# PROBLEM STATEMENT
Starting at the line that contains "29 26 15] 1" in the listing below, write out every line word for word until you have written the line that contains "21 24 23] 3".

# DATA SECTION

☆ ☆ ☆ ☆

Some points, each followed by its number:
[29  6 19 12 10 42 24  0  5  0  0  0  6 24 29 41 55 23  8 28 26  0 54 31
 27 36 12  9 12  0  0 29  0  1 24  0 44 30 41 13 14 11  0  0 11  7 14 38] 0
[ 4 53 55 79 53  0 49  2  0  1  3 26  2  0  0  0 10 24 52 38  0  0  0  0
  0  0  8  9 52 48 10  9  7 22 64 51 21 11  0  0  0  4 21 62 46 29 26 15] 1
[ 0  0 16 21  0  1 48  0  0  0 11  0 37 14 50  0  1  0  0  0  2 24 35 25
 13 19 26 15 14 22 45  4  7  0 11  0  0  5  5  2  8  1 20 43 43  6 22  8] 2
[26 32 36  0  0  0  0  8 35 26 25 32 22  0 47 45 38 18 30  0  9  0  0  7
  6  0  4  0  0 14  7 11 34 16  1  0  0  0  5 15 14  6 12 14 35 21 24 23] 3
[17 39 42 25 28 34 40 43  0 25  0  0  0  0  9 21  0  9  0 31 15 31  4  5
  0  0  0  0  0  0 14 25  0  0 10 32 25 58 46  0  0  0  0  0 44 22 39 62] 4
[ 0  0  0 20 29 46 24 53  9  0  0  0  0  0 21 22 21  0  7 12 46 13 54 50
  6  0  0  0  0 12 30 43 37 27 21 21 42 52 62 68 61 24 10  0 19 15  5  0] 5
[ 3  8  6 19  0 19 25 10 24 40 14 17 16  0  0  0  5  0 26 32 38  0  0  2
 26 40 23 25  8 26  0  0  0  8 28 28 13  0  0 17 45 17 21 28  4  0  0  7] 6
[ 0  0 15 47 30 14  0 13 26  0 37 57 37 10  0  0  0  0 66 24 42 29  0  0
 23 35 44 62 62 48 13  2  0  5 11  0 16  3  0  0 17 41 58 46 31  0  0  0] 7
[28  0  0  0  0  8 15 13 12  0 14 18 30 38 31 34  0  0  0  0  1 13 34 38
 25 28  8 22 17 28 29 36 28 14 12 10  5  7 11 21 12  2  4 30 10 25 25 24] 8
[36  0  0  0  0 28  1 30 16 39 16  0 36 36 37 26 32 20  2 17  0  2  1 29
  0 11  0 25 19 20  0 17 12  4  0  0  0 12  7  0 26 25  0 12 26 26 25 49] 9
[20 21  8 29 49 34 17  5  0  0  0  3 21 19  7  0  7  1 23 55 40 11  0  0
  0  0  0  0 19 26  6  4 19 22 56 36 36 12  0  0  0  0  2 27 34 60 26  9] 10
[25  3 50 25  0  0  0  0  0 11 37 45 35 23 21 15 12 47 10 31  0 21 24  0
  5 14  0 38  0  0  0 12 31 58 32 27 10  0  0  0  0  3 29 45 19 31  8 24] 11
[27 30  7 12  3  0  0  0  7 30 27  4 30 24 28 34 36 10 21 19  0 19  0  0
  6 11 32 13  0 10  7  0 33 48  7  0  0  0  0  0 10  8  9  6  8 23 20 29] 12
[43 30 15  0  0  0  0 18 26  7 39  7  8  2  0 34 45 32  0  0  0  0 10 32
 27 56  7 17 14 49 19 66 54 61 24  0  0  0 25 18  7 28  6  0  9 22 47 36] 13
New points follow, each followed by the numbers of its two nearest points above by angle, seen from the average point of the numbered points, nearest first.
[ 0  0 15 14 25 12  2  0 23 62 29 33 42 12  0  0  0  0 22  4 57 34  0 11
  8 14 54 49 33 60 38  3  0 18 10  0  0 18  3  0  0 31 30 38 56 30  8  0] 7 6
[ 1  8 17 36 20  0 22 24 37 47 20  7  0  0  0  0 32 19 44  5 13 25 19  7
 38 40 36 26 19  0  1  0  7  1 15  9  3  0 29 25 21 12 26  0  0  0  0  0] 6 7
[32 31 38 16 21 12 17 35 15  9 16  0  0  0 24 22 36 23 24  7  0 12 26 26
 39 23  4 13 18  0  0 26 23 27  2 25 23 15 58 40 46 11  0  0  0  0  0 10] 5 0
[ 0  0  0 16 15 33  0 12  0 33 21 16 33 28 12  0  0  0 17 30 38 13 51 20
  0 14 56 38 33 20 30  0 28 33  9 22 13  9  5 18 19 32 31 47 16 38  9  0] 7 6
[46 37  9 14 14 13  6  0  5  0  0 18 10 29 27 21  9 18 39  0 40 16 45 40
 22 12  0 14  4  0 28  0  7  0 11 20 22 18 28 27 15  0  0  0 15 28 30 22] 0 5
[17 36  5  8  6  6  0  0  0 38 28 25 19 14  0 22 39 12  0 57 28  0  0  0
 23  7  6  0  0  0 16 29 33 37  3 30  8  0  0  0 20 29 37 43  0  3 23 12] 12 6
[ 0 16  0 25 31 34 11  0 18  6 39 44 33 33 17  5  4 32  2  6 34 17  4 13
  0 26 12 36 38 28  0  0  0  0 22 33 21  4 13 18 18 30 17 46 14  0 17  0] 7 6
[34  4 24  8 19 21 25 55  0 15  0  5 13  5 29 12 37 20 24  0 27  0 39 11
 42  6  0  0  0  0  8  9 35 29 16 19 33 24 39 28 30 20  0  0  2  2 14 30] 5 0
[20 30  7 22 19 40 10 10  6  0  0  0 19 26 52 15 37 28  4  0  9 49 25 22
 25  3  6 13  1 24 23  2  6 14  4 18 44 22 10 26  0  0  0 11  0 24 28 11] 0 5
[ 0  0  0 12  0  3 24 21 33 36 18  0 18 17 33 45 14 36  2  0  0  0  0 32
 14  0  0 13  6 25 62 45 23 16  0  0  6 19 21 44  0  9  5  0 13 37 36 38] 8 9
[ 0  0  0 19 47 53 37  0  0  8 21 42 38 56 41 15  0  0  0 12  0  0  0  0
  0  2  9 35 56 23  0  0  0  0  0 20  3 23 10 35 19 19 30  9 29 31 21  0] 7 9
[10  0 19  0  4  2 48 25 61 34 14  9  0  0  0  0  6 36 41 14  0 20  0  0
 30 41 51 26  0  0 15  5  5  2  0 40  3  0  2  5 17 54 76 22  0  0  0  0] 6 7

☆ ☆ ☆ ☆

# ANSWER TO THE EXERCISE
  0  0  8  9 52 48 10  9  7 22 64 51 21 11  0  0  0  4 21 62 46 29 26 15] 1
[ 0  0 16 21  0  1 48  0  0  0 11  0 37 14 50  0  1  0  0  0  2 24 35 25
 13 19 26 15 14 22 45  4  7  0 11  0  0  5  5  2  8  1 20 43 43  6 22  8] 2
[26 32 36  0  0  0  0  8 35 26 25 32 22  0 47 45 38 18 30  0  9  0  0  7
  6  0  4  0  0 14  7 11 34 16  1  0  0  0  5 15 14  6 12 14 35 21 24 23] 3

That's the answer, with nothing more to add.